**Work request:** Every record is to be restated exactly, with nothing left out.

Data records
Content starts
Each row is a point. To make a cloud, some directions were put in groups of two or more. Within a group, all points are equally far from the middle, so they leave a hole (a ring in 2 directions, a hollow ball in 3). The other directions are filled evenly. Then the cloud was stretched, turned, moved and blurred a little. How many holes are there, and how many directions does each take, smallest first?

Cloud (14 x 2)
[[-57 -21]
 [-54  21]
 [ 12  21]
 [ 19   3]
 [-37  34]
 [-43 -36]
 [-61 -12]
 [ -1 -37]
 [-42 -36]
 [ -9 -40]
 [-38  34]
 [ 17  11]
 [ -4  33]
 [-33  36]]
Holes: 1 (2)

Cloud (20 x 3)
[[  5 -23 -49]
 [-52 -25 -19]
 [ 22 -17 -45]
 [ 25  55 -35]
 [ 46  32 -30]
 [  5 -46 -14]
 [-33 -26 -46]
 [-49 -15  26]
 [ -2 -21  50]
 [-45 -38  19]
 [-41 -10  40]
 [ -4 -32  44]
 [ -6  61  -5]
 [ 39  -9 -21]
 [ -4 -51   5]
 [-29  -3  50]
 [ 14 -35 -30]
 [-45   6  28]
 [  1  40  47]
 [ 35  -2 -39]]
Holes: 1 (3)

Cloud (22 x 3)
[[-32 -30  -6]
 [-44  19 -16]
 [-34   9   1]
 [ 17   1 -74]
 [ 25  33 -45]
 [ 31 -46  42]
 [ 41 -21 -42]
 [  9  37  15]
 [  2 -22  39]
 [-22  17   9]
 [  6  41  -2]
 [ 42  17 -41]
 [ 57 -37  -8]
 [ -1  27  23]
 [ 17  41 -33]
 [ 17  33  32]
 [  3  30  21]
 [ 70 -47  25]
 [ 42  42  10]
 [ 15  35 -53]
 [ 71  38  25]
 [  6  15  40]]
Holes: 1 (2)

Cloud (30 x 4)
[[ 31  -4  64 -32]
 [ 36 -11  56 -28]
 [ 31  43  14  30]
 [ 10  35 -28  13]
 [ -2   3  -4   0]
 [ -4  32 -55  24]
 [ -2  21 -10  61]
 [ 57  38  -1   0]
 [-18  59 -49  34]
 [ 12  -2  -6  51]
 [ 30 -33  34  14]
 [ -1  -7  45 -10]
 [ 40 -25  21 -15]
 [-44  13  22  31]
 [ -3 -31  87  35]
 [ 12  -3  85  13]
 [-41  -6  -2  58]
 [ 41  37 -50  19]
 [ 58  -1   5  25]
 [  8  12 -36  33]
 [-10  -8  71 -12]
 [-20  65  -7  30]
 [ 14 -11  77 -26]
 [ 10   1  36 -33]
 [-12   3 -12 -11]
 [  3  -8  28 -12]
 [-30 -36  42  40]
 [ -7   1  42  44]
 [ 42  42 -21 -12]
 [ -3 -45  52  34]]
Holes: 0

Cloud (32 x 4)
[[ 26  15  15 -29]
 [-43 -40   7  18]
 [ 19  20  67   5]
 [ 26  13  -5 -37]
 [ 42   8 -16 -62]
 [-34   9  50   6]
 [-70   8  50  56]
 [ 15 -18  19 -14]
 [-49 -15  50 -11]
 [ 28  51  42 -27]
 [-35 -46  -7  58]
 [-66 -23  35  -3]
 [ -8  17  43 -33]
 [  5 -36  25 -45]
 [-24 -15  53  36]
 [-48  27 -21 -22]
 [ -2 -13  -7  19]
 [-26  68  45  28]
 [-65   9  -4 -12]
 [-31   8  -6  55]
 [ 24  59  44   3]
 [ 24   0 -32 -44]
 [-19 -42  25   0]
 [-20  38 -31 -28]
 [ 18 -16   6  13]
 [ 32  60  21   0]
 [-18  31   2  30]
 [-54 -27  41 -10]
 [ 24  66  -1  11]
 [ 28  -2 -35 -44]
 [ 30  20 -31 -51]
 [-11 -19  18 -42]]
Holes: 0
Content ends
**Your response:**
Each row is a point. To make a cloud, some directions were put in groups of two or more. Within a group, all points are equally far from the middle, so they leave a hole (a ring in 2 directions, a hollow ball in 3). The other directions are filled evenly. Then the cloud was stretched, turned, moved and blurred a little. How many holes are there, and how many directions does each take, smallest first?

Cloud (14 x 2)
[[-57 -21]
 [-54  21]
 [ 12  21]
 [ 19   3]
 [-37  34]
 [-43 -36]
 [-61 -12]
 [ -1 -37]
 [-42 -36]
 [ -9 -40]
 [-38  34]
 [ 17  11]
 [ -4  33]
 [-33  36]]
Holes: 1 (2)

Cloud (20 x 3)
[[  5 -23 -49]
 [-52 -25 -19]
 [ 22 -17 -45]
 [ 25  55 -35]
 [ 46  32 -30]
 [  5 -46 -14]
 [-33 -26 -46]
 [-49 -15  26]
 [ -2 -21  50]
 [-45 -38  19]
 [-41 -10  40]
 [ -4 -32  44]
 [ -6  61  -5]
 [ 39  -9 -21]
 [ -4 -51   5]
 [-29  -3  50]
 [ 14 -35 -30]
 [-45   6  28]
 [  1  40  47]
 [ 35  -2 -39]]
Holes: 1 (3)

Cloud (22 x 3)
[[-32 -30  -6]
 [-44  19 -16]
 [-34   9   1]
 [ 17   1 -74]
 [ 25  33 -45]
 [ 31 -46  42]
 [ 41 -21 -42]
 [  9  37  15]
 [  2 -22  39]
 [-22  17   9]
 [  6  41  -2]
 [ 42  17 -41]
 [ 57 -37  -8]
 [ -1  27  23]
 [ 17  41 -33]
 [ 17  33  32]
 [  3  30  21]
 [ 70 -47  25]
 [ 42  42  10]
 [ 15  35 -53]
 [ 71  38  25]
 [  6  15  40]]
Holes: 1 (2)

Cloud (30 x 4)
[[ 31  -4  64 -32]
 [ 36 -11  56 -28]
 [ 31  43  14  30]
 [ 10  35 -28  13]
 [ -2   3  -4   0]
 [ -4  32 -55  24]
 [ -2  21 -10  61]
 [ 57  38  -1   0]
 [-18  59 -49  34]
 [ 12  -2  -6  51]
 [ 30 -33  34  14]
 [ -1  -7  45 -10]
 [ 40 -25  21 -15]
 [-44  13  22  31]
 [ -3 -31  87  35]
 [ 12  -3  85  13]
 [-41  -6  -2  58]
 [ 41  37 -50  19]
 [ 58  -1   5  25]
 [  8  12 -36  33]
 [-10  -8  71 -12]
 [-20  65  -7  30]
 [ 14 -11  77 -26]
 [ 10   1  36 -33]
 [-12   3 -12 -11]
 [  3  -8  28 -12]
 [-30 -36  42  40]
 [ -7   1  42  44]
 [ 42  42 -21 -12]
 [ -3 -45  52  34]]
Holes: 0

Cloud (32 x 4)
[[ 26  15  15 -29]
 [-43 -40   7  18]
 [ 19  20  67   5]
 [ 26  13  -5 -37]
 [ 42   8 -16 -62]
 [-34   9  50   6]
 [-70   8  50  56]
 [ 15 -18  19 -14]
 [-49 -15  50 -11]
 [ 28  51  42 -27]
 [-35 -46  -7  58]
 [-66 -23  35  -3]
 [ -8  17  43 -33]
 [  5 -36  25 -45]
 [-24 -15  53  36]
 [-48  27 -21 -22]
 [ -2 -13  -7  19]
 [-26  68  45  28]
 [-65   9  -4 -12]
 [-31   8  -6  55]
 [ 24  59  44   3]
 [ 24   0 -32 -44]
 [-19 -42  25   0]
 [-20  38 -31 -28]
 [ 18 -16   6  13]
 [ 32  60  21   0]
 [-18  31   2  30]
 [-54 -27  41 -10]
 [ 24  66  -1  11]
 [ 28  -2 -35 -44]
 [ 30  20 -31 -51]
 [-11 -19  18 -42]]
Holes: 0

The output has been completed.